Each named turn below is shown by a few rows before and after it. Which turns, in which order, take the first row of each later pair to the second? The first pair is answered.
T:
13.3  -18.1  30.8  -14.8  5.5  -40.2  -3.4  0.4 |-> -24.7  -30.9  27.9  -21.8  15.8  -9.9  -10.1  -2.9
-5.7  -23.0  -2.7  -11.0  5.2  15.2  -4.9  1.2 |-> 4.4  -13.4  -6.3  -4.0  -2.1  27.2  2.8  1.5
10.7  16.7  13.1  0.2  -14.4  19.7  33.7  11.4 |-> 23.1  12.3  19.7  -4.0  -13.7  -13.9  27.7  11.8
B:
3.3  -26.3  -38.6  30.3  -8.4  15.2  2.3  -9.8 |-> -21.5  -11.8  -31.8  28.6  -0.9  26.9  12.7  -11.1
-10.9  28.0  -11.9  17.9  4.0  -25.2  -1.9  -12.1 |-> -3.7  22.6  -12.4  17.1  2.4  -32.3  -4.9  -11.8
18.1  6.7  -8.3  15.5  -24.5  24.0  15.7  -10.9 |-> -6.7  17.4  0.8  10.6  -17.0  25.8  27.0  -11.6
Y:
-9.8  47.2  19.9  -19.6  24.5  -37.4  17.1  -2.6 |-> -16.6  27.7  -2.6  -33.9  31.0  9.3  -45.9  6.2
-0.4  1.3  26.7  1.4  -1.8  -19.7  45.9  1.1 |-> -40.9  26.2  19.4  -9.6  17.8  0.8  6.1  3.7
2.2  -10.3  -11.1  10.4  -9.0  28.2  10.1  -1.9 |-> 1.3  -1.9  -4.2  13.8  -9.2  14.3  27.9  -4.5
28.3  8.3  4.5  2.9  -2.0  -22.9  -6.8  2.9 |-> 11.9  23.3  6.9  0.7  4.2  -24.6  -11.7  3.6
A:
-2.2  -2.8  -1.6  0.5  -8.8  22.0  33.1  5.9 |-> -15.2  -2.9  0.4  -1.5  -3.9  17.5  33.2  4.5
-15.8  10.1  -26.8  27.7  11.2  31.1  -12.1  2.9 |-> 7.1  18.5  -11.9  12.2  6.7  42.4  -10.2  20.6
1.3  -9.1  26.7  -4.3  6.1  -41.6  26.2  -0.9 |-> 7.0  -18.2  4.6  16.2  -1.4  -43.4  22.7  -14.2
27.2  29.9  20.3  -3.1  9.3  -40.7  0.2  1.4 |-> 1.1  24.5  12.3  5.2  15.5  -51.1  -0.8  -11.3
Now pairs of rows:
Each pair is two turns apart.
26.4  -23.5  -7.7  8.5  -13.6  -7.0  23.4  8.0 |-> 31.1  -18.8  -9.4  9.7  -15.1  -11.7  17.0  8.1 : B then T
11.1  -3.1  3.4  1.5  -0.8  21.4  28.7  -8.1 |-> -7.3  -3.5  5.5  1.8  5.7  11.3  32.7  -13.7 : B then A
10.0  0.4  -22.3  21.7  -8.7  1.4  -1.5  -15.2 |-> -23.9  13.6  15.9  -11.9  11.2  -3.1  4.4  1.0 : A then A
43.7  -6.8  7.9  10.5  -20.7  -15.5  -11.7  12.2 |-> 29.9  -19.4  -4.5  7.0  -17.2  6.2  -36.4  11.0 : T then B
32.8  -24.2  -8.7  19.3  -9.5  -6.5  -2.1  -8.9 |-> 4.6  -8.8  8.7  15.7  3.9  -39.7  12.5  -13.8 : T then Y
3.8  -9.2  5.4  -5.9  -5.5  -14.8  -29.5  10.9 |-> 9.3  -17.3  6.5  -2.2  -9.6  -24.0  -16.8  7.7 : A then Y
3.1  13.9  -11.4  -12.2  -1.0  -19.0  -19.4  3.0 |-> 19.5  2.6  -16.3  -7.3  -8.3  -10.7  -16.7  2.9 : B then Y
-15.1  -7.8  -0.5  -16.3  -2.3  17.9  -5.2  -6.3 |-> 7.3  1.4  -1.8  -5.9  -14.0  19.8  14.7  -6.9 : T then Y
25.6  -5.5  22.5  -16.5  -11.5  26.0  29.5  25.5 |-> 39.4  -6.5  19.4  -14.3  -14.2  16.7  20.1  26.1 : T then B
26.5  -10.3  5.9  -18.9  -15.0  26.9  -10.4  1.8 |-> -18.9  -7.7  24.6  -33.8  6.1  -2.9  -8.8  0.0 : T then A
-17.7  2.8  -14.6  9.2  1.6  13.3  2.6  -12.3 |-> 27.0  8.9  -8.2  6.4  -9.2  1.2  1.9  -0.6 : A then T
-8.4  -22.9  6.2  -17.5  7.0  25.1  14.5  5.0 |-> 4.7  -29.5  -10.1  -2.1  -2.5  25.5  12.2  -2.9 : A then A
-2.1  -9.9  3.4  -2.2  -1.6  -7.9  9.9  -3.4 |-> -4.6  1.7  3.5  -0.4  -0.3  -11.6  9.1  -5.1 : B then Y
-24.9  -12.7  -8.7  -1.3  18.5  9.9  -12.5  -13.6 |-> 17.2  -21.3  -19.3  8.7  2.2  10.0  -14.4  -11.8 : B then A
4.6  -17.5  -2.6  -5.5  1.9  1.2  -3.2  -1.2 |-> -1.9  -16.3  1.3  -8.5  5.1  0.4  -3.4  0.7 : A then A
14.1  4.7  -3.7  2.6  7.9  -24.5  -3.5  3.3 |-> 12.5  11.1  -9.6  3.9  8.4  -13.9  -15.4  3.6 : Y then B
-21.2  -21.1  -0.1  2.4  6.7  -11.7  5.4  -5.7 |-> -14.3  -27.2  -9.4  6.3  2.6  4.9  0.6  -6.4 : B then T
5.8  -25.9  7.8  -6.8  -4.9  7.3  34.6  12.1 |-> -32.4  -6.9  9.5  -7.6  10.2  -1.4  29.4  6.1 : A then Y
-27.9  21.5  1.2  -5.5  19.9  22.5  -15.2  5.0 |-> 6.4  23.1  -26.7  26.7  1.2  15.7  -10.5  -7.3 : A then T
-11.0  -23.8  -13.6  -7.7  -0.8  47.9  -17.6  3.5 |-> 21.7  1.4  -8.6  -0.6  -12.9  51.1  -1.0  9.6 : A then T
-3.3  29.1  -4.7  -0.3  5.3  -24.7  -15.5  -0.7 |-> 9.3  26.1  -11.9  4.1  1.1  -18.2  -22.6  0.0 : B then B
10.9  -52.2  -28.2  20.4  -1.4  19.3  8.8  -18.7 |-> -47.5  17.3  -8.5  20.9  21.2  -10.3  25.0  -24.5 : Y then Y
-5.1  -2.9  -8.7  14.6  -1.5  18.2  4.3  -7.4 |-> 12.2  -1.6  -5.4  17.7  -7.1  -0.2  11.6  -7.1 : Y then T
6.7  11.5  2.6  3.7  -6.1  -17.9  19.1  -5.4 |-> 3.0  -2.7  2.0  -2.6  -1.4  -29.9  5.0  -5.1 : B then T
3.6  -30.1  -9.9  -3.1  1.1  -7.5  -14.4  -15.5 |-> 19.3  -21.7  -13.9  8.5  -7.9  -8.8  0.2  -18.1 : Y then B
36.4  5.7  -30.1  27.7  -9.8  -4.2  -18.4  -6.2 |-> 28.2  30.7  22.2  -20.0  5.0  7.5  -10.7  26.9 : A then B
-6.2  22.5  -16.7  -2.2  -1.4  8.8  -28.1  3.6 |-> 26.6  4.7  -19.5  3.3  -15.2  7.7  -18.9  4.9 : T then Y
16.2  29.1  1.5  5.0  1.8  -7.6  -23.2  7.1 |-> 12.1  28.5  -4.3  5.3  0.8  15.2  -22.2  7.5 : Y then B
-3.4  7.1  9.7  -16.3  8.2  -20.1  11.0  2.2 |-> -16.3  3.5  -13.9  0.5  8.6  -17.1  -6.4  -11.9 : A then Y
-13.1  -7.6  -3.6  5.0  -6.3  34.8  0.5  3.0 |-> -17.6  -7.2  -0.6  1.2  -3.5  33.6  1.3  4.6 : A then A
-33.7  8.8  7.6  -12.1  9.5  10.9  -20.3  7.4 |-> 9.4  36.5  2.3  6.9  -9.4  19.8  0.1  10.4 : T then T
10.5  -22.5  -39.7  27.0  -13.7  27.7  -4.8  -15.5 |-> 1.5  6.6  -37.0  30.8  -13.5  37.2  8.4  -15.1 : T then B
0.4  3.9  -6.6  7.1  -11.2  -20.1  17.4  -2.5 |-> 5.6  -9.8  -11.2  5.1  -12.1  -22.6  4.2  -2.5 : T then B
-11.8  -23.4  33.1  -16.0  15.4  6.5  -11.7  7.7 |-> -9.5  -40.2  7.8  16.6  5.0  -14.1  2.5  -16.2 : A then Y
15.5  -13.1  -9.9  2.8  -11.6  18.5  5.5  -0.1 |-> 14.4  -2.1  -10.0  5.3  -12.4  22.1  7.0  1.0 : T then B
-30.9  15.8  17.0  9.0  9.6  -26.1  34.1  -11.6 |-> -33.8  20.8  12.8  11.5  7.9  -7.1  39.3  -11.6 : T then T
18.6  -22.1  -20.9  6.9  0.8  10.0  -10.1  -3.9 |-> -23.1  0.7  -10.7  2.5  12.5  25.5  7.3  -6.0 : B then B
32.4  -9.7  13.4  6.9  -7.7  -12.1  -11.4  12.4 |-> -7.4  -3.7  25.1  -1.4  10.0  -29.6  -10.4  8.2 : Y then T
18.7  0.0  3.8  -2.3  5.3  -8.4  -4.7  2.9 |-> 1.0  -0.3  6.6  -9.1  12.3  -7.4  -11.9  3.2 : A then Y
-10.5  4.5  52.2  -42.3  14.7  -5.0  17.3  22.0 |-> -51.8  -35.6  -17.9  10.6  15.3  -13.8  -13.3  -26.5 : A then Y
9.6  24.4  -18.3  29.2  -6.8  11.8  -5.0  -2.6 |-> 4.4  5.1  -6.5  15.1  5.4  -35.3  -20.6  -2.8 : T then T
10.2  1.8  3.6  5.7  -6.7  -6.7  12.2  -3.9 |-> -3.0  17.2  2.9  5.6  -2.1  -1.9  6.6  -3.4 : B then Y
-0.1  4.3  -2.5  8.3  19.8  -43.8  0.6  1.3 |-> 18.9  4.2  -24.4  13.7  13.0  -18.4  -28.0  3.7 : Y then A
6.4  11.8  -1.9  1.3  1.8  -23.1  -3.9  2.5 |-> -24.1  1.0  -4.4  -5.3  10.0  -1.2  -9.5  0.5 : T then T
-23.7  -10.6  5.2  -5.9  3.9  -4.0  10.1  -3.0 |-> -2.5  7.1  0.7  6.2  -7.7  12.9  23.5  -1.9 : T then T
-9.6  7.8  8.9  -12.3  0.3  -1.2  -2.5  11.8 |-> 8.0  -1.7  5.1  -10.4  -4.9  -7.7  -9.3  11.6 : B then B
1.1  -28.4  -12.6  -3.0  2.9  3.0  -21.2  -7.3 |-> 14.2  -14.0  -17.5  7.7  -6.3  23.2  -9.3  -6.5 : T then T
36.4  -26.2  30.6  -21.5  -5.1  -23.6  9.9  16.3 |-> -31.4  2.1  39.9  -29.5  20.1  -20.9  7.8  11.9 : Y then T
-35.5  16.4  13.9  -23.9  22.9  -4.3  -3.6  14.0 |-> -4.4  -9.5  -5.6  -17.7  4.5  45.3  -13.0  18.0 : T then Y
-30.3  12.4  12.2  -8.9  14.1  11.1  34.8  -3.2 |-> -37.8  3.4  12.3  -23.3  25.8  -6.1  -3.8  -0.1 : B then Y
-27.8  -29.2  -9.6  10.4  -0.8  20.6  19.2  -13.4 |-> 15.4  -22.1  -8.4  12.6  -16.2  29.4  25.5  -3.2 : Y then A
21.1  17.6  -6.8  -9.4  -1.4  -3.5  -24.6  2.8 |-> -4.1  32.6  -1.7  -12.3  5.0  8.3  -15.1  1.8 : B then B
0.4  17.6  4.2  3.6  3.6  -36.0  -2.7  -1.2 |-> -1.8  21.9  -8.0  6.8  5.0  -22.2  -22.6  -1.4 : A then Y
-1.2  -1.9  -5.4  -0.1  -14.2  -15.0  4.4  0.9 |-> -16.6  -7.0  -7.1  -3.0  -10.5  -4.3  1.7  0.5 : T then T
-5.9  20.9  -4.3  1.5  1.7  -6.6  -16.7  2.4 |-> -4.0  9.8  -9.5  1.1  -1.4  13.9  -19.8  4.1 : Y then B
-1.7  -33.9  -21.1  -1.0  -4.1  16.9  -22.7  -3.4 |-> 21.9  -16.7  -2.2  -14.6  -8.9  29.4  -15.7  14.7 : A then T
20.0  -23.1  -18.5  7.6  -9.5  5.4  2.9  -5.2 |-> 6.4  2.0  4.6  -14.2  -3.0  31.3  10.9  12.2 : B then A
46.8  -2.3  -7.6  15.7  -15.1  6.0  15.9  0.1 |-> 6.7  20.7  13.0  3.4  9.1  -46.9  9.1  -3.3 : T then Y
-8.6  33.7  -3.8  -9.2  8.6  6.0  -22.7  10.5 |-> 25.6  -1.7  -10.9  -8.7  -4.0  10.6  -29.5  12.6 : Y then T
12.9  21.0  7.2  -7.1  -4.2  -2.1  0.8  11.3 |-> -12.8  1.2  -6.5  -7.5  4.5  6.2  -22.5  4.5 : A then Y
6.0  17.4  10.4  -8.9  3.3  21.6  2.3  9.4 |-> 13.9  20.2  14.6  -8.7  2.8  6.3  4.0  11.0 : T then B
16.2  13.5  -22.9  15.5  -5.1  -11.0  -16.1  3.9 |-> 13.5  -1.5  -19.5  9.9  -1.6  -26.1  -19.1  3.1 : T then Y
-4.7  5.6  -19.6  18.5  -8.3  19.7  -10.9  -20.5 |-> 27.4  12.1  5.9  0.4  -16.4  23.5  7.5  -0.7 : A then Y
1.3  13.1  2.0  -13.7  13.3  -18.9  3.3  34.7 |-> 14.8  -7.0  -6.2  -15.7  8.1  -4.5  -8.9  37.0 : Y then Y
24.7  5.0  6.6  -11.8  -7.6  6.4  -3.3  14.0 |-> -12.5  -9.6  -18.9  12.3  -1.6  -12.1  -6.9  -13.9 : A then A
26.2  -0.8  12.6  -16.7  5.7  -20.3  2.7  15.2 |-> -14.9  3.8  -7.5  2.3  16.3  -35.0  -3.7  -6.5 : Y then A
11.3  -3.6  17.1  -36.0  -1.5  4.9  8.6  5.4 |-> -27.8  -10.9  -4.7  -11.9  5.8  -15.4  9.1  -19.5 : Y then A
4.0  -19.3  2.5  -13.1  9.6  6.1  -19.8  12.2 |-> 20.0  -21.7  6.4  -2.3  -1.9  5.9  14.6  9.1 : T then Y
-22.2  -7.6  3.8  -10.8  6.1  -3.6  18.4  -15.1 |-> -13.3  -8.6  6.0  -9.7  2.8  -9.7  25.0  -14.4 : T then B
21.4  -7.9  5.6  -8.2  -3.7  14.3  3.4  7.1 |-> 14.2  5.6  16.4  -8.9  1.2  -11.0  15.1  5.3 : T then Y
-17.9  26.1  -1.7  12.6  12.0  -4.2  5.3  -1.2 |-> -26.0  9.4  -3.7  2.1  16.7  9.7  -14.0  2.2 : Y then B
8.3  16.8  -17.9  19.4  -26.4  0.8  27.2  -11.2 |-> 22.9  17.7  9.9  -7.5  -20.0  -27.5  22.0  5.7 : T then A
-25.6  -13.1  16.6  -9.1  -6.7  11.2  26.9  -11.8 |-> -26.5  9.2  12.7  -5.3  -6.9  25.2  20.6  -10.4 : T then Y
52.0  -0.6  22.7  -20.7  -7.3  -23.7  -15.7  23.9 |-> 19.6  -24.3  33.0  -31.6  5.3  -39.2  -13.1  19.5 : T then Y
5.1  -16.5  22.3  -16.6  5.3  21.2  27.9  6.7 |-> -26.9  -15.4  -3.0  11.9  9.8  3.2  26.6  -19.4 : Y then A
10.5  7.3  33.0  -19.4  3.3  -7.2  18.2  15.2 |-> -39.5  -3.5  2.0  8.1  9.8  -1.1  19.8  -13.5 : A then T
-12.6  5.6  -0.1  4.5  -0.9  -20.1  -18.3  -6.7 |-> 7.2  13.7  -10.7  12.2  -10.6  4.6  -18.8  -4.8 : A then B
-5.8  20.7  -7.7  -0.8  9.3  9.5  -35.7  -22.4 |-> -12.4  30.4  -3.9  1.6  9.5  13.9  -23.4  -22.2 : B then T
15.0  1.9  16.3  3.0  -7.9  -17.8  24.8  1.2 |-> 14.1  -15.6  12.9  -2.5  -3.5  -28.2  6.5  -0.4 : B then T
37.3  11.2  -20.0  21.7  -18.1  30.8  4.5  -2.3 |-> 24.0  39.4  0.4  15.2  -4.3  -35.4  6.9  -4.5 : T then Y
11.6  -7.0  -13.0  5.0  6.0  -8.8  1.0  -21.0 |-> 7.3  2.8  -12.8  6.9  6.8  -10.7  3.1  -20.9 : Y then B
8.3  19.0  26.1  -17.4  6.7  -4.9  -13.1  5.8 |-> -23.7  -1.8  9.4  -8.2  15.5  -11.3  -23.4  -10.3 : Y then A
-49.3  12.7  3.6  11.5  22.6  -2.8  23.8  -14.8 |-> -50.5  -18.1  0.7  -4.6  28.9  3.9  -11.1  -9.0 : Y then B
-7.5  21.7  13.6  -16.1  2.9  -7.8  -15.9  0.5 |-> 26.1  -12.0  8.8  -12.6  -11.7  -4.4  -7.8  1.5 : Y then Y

▸ **Task details**: In the entries above, the lines from the one bearing "-13.9 : A then A" up to and including the one bearing "-14.4 : T then B" should be transcribed exactly; no other line is wanted.

▸ **Output of the exercise**:
24.7  5.0  6.6  -11.8  -7.6  6.4  -3.3  14.0 |-> -12.5  -9.6  -18.9  12.3  -1.6  -12.1  -6.9  -13.9 : A then A
26.2  -0.8  12.6  -16.7  5.7  -20.3  2.7  15.2 |-> -14.9  3.8  -7.5  2.3  16.3  -35.0  -3.7  -6.5 : Y then A
11.3  -3.6  17.1  -36.0  -1.5  4.9  8.6  5.4 |-> -27.8  -10.9  -4.7  -11.9  5.8  -15.4  9.1  -19.5 : Y then A
4.0  -19.3  2.5  -13.1  9.6  6.1  -19.8  12.2 |-> 20.0  -21.7  6.4  -2.3  -1.9  5.9  14.6  9.1 : T then Y
-22.2  -7.6  3.8  -10.8  6.1  -3.6  18.4  -15.1 |-> -13.3  -8.6  6.0  -9.7  2.8  -9.7  25.0  -14.4 : T then B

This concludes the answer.